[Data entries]
##############################

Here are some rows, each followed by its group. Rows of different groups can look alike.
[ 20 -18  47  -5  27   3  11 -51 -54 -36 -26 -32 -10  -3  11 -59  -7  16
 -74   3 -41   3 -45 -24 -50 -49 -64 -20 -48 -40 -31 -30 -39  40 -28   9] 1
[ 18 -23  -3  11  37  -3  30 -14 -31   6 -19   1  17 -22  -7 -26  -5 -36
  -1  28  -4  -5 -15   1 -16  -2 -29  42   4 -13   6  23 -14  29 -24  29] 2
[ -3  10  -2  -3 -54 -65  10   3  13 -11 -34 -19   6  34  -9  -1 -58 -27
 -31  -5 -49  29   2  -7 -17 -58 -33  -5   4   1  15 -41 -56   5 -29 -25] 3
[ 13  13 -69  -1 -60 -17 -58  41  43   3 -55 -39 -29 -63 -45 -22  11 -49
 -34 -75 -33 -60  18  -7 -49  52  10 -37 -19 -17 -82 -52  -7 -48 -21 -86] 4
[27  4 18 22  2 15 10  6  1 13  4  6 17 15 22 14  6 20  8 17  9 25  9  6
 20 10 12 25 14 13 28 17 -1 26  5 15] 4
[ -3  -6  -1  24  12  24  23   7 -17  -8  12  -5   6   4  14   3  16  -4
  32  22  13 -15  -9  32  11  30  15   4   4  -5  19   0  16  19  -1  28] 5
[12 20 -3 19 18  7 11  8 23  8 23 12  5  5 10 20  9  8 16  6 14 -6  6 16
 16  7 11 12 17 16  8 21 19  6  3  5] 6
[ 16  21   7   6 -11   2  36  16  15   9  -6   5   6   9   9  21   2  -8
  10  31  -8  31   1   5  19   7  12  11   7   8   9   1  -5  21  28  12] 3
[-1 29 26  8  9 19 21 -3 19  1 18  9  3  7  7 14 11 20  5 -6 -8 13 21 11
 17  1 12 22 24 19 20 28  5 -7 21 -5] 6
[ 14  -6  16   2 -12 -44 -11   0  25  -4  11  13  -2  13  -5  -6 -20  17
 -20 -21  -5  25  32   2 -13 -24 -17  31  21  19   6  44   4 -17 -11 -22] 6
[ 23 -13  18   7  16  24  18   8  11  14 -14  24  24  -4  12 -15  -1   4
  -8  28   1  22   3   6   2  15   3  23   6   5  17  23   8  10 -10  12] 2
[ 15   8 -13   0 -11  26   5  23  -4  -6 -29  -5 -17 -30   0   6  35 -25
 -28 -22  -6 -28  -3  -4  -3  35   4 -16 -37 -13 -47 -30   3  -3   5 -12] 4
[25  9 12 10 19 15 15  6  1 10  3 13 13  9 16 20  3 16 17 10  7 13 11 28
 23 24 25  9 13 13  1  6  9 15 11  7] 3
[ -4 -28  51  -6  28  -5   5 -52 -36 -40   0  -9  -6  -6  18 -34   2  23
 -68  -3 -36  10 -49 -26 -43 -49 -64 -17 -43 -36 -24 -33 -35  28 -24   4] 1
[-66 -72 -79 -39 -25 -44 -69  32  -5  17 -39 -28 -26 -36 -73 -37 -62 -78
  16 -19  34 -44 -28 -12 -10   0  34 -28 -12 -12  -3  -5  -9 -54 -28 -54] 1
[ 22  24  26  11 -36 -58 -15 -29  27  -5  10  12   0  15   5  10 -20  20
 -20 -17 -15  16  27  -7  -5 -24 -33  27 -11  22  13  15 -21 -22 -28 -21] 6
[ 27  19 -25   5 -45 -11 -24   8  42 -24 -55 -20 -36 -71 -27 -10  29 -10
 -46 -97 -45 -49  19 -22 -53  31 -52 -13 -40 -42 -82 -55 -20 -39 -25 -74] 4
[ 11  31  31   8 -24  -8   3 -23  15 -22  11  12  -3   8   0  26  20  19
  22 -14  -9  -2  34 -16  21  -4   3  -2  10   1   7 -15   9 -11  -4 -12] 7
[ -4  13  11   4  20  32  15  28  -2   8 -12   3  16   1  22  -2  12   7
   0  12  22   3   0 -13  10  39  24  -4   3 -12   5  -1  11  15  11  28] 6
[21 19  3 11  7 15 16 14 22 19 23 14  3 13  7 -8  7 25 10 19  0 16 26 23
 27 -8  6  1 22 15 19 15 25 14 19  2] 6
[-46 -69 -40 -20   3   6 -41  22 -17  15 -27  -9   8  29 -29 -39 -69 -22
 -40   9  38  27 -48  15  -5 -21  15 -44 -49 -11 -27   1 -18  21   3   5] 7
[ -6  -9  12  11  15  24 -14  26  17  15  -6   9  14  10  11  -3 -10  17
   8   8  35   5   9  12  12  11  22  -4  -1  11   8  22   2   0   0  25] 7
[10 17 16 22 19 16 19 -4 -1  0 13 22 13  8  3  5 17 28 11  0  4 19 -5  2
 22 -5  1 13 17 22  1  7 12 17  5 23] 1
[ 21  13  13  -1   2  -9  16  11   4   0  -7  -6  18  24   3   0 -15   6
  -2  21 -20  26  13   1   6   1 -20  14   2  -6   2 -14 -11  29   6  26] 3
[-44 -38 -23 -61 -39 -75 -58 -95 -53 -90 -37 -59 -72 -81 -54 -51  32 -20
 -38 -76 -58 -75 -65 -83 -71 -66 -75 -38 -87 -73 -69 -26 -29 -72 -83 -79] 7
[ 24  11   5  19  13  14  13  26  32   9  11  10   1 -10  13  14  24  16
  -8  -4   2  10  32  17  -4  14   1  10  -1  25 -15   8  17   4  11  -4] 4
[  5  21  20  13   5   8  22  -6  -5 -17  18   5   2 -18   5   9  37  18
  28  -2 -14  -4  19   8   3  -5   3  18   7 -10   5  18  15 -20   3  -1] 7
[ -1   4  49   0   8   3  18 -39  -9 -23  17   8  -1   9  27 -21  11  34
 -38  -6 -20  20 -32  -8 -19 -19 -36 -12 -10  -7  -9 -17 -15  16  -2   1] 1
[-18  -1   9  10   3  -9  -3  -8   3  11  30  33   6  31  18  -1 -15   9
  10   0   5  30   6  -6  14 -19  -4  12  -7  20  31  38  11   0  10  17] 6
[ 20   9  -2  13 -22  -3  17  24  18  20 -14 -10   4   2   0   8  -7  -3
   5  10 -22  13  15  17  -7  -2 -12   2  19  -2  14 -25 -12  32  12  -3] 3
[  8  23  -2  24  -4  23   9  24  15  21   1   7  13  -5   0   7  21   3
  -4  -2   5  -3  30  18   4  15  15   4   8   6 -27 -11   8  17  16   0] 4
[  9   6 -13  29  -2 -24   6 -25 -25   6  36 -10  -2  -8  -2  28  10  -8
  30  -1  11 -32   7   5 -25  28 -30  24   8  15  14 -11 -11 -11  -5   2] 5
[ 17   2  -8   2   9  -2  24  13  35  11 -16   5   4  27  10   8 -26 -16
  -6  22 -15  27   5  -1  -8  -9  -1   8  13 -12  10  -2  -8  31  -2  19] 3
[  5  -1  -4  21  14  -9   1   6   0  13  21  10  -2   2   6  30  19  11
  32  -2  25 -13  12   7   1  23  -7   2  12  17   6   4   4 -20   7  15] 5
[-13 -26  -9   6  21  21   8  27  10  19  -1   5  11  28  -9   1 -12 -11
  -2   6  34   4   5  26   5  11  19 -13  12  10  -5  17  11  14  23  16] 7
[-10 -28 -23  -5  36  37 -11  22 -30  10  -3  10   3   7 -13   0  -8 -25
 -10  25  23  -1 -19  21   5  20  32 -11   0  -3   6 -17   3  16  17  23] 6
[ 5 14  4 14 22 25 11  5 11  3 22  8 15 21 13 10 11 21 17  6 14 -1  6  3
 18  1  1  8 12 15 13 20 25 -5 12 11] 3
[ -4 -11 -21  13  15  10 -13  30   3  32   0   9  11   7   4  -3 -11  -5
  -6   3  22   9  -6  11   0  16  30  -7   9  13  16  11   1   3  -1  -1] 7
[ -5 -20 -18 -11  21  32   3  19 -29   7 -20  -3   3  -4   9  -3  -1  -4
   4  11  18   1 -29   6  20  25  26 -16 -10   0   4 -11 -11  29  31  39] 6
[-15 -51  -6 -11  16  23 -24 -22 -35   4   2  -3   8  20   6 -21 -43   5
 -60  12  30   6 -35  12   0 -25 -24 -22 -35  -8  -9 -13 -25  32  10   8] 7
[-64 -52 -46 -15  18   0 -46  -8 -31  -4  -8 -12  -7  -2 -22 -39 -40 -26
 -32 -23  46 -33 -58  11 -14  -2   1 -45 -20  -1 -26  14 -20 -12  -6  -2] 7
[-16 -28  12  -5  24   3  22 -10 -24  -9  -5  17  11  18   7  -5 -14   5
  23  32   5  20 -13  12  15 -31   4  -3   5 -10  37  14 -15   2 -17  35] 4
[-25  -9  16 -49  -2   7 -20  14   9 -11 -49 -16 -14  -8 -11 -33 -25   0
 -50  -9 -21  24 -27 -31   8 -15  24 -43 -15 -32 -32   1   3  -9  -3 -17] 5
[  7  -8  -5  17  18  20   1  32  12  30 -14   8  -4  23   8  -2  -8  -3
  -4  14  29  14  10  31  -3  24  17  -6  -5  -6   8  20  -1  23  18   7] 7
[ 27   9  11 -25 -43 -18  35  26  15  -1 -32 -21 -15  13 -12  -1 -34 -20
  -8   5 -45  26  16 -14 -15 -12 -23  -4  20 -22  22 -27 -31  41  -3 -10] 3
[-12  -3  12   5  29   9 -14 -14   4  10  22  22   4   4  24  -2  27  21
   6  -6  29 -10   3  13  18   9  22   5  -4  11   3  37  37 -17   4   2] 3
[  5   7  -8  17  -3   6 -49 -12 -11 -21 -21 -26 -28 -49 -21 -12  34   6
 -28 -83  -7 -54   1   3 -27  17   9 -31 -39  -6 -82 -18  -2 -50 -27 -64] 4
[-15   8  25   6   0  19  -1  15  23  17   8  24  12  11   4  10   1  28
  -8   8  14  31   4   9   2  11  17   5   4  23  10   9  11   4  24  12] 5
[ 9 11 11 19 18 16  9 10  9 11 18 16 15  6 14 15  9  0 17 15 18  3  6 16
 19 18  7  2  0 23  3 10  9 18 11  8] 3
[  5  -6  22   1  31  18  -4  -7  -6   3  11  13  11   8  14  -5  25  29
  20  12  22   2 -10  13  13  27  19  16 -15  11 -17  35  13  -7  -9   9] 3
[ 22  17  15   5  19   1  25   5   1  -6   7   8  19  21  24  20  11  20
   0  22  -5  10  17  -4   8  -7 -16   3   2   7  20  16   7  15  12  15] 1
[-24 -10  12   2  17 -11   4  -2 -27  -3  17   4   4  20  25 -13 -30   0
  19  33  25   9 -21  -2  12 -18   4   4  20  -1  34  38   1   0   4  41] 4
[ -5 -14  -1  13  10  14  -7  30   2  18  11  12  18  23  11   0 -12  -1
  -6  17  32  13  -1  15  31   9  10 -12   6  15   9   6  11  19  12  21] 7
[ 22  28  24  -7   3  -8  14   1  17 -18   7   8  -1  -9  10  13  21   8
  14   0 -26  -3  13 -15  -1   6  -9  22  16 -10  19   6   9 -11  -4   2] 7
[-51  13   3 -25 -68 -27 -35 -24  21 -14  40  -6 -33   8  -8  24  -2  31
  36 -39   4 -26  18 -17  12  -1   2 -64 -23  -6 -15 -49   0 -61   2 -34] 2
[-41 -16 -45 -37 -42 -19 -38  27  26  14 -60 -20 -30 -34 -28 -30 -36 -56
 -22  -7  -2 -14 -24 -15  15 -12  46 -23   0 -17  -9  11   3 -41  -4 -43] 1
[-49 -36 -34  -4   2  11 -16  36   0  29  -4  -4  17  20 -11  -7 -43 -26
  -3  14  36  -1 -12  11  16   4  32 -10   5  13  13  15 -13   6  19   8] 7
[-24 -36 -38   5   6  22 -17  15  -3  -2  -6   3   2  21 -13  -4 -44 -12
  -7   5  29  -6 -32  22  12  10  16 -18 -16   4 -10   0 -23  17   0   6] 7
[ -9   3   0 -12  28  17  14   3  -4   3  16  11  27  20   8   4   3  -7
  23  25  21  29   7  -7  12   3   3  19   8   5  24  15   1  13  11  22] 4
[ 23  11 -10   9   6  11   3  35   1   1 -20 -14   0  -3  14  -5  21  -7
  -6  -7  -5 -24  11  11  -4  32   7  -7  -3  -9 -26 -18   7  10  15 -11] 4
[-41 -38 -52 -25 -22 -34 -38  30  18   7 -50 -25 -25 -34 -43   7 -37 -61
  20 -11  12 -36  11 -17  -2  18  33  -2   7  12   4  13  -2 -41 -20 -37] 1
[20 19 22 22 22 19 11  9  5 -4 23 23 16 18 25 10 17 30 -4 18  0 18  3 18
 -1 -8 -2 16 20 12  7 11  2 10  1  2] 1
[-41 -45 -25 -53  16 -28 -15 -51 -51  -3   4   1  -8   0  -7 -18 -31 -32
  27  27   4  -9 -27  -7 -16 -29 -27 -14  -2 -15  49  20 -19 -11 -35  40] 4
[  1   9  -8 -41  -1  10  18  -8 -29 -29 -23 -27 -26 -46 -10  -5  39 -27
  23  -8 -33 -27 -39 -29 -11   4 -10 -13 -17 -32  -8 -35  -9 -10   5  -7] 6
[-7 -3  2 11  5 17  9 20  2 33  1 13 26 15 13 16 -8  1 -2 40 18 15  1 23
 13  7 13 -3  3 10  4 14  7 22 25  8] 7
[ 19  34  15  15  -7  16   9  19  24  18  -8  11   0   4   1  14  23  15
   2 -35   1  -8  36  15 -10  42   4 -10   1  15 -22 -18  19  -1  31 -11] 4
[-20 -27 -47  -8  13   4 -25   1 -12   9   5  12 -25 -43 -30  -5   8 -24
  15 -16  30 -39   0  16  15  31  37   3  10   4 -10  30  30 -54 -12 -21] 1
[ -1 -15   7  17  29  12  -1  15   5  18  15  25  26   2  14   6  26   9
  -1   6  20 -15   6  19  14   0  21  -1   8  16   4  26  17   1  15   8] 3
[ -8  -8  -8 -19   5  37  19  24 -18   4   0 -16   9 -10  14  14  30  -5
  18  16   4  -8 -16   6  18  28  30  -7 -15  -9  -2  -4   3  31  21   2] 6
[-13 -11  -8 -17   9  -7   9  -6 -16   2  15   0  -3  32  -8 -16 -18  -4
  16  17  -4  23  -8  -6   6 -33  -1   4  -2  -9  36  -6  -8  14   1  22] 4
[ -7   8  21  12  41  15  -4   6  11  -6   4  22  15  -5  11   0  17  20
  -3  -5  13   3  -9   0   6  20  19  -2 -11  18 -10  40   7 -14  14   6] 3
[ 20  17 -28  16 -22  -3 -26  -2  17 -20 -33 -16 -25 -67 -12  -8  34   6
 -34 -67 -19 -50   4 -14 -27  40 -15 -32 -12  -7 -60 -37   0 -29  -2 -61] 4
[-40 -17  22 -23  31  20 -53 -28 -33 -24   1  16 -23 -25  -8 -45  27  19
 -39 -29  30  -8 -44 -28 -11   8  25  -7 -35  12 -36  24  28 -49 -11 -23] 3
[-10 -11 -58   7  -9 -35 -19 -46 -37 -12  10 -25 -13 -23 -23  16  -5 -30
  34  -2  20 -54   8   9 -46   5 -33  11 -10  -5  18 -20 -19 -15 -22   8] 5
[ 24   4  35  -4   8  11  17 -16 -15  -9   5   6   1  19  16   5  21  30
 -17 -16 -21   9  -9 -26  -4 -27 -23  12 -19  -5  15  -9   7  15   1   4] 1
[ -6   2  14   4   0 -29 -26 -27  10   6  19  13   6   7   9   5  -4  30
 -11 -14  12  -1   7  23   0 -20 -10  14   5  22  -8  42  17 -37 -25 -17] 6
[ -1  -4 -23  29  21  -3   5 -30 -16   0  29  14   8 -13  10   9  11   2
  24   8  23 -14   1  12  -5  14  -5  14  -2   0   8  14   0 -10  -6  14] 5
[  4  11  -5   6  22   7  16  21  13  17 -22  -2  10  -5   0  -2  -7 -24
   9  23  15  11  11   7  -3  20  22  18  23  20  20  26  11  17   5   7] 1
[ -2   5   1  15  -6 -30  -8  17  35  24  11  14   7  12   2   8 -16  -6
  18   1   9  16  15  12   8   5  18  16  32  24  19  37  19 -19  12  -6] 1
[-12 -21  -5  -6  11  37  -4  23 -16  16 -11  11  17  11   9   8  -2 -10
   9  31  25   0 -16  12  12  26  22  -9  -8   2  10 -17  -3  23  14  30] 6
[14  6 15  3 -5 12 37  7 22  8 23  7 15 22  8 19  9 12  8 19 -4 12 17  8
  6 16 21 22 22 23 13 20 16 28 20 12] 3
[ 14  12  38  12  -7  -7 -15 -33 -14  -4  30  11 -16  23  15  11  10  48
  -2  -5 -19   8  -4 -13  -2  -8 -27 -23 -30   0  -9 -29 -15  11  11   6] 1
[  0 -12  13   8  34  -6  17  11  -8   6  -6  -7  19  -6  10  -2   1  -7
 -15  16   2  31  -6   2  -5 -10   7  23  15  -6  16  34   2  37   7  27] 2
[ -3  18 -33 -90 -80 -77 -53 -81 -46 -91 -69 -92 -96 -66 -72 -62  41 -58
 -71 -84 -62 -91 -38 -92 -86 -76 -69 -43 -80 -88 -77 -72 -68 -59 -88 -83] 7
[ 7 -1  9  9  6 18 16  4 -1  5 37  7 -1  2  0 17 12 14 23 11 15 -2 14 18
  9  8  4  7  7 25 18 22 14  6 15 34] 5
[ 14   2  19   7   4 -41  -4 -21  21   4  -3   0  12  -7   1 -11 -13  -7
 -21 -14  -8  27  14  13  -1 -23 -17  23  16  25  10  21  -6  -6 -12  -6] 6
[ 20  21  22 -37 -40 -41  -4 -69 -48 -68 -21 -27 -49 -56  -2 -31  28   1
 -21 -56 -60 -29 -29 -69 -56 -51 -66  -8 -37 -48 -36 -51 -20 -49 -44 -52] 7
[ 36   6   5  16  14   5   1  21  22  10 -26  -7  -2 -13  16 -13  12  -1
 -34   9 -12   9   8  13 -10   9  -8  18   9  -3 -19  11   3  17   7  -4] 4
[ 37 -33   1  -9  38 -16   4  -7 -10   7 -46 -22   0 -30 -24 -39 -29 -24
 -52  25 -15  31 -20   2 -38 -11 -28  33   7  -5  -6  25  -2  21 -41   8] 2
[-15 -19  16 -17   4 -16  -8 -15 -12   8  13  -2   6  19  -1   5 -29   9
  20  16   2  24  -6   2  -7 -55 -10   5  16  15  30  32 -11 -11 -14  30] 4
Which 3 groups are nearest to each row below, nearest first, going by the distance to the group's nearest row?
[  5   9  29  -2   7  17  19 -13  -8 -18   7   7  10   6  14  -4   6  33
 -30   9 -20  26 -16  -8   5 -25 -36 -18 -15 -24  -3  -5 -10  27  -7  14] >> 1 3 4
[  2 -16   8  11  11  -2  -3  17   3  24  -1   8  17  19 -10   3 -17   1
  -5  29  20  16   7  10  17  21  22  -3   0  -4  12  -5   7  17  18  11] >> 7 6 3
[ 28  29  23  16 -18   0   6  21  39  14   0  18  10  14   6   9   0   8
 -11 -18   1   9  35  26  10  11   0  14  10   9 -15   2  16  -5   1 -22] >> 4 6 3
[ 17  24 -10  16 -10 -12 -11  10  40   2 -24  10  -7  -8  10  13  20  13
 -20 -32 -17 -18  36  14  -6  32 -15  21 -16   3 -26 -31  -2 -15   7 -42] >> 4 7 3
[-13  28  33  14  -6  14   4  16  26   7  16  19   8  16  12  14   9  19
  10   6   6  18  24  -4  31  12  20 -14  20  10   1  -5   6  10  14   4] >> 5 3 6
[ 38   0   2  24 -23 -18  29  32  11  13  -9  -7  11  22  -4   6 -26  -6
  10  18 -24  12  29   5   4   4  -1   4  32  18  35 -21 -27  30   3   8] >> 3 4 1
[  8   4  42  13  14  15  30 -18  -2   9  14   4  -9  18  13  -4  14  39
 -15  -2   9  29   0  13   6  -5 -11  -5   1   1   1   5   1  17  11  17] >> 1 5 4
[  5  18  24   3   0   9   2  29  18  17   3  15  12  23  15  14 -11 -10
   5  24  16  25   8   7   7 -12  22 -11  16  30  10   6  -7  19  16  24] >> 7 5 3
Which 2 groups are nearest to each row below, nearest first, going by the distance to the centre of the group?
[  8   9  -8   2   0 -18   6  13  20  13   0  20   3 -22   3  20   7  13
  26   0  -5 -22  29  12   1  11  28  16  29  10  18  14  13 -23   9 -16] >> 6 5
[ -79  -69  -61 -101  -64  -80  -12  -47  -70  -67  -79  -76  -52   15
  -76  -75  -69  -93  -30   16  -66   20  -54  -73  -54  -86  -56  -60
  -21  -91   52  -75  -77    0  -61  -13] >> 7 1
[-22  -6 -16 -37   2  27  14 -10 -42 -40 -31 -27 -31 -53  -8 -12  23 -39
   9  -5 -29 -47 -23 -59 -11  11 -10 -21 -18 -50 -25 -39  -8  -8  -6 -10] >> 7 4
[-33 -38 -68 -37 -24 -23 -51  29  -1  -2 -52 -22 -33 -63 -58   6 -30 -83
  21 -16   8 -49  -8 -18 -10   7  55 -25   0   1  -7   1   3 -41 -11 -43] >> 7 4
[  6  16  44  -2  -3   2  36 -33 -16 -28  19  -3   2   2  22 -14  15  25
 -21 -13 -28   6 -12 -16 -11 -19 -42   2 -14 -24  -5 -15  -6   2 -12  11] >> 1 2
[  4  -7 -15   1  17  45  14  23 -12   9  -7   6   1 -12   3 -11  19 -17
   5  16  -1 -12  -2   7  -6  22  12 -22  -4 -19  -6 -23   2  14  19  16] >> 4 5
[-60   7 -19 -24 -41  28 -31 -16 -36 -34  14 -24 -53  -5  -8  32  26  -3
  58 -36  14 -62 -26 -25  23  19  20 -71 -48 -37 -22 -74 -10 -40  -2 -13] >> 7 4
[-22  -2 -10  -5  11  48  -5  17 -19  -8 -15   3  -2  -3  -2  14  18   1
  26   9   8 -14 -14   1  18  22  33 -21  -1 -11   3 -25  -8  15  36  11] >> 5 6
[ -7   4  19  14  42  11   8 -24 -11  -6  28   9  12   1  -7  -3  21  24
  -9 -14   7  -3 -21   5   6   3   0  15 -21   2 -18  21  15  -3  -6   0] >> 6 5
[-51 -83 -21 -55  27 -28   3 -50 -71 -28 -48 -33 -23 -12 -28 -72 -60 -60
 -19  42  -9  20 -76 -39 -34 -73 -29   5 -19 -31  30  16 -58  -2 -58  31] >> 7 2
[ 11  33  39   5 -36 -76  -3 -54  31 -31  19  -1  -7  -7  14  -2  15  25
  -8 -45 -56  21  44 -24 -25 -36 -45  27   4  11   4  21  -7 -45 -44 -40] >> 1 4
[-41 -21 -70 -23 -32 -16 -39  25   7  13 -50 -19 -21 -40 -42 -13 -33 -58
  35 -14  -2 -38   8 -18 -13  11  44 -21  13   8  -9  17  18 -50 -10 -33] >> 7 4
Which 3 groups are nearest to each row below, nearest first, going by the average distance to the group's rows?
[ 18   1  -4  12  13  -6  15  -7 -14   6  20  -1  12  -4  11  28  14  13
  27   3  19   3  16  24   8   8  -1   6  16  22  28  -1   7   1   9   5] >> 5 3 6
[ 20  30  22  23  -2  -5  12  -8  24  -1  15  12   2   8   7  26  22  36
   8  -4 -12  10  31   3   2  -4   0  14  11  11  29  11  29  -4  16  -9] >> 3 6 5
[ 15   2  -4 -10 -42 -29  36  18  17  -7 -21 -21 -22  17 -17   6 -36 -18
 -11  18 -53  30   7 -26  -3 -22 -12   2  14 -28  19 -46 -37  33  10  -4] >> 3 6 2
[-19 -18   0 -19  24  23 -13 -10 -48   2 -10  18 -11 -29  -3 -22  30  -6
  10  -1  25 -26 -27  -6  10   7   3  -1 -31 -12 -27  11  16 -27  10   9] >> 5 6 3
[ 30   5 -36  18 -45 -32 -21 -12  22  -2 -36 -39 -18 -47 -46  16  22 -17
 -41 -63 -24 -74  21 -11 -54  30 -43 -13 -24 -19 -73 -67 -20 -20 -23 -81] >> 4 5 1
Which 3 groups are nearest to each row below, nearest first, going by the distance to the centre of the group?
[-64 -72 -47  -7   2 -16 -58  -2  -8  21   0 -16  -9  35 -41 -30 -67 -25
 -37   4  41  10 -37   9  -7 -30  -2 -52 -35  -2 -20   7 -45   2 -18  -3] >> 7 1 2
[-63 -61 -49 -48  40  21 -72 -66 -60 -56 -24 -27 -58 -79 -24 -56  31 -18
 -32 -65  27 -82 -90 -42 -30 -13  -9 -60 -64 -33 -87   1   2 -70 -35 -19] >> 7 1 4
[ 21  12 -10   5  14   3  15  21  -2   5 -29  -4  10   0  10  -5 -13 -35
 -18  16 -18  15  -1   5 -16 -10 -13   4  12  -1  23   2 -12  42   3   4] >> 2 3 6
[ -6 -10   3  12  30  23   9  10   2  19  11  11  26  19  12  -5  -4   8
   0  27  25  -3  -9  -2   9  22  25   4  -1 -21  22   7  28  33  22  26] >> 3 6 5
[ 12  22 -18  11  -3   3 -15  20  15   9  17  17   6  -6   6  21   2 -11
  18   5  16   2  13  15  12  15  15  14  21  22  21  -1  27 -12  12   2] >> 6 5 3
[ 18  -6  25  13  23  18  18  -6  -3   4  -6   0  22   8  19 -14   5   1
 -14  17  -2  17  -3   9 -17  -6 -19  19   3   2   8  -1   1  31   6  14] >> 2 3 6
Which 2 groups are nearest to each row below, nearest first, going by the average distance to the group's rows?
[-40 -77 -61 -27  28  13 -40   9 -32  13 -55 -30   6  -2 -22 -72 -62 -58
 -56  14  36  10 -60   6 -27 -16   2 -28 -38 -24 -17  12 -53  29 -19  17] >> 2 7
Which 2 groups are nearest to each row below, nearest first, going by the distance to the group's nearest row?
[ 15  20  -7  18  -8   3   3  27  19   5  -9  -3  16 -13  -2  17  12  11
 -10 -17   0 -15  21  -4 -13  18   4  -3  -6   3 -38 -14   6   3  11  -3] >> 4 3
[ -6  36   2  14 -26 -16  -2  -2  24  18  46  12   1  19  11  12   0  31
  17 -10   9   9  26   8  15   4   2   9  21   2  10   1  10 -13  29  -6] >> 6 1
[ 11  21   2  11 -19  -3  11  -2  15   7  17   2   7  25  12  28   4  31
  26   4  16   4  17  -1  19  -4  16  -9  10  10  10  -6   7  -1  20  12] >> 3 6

##############################

What you need to do> An exact copy of the lines above, from the one containing "5 -29 -25] 3" down to the one containing "11 12 17 16" and including both, is the whole answer; retype it and nothing else.

Result>
 -31  -5 -49  29   2  -7 -17 -58 -33  -5   4   1  15 -41 -56   5 -29 -25] 3
[ 13  13 -69  -1 -60 -17 -58  41  43   3 -55 -39 -29 -63 -45 -22  11 -49
 -34 -75 -33 -60  18  -7 -49  52  10 -37 -19 -17 -82 -52  -7 -48 -21 -86] 4
[27  4 18 22  2 15 10  6  1 13  4  6 17 15 22 14  6 20  8 17  9 25  9  6
 20 10 12 25 14 13 28 17 -1 26  5 15] 4
[ -3  -6  -1  24  12  24  23   7 -17  -8  12  -5   6   4  14   3  16  -4
  32  22  13 -15  -9  32  11  30  15   4   4  -5  19   0  16  19  -1  28] 5
[12 20 -3 19 18  7 11  8 23  8 23 12  5  5 10 20  9  8 16  6 14 -6  6 16
 16  7 11 12 17 16  8 21 19  6  3  5] 6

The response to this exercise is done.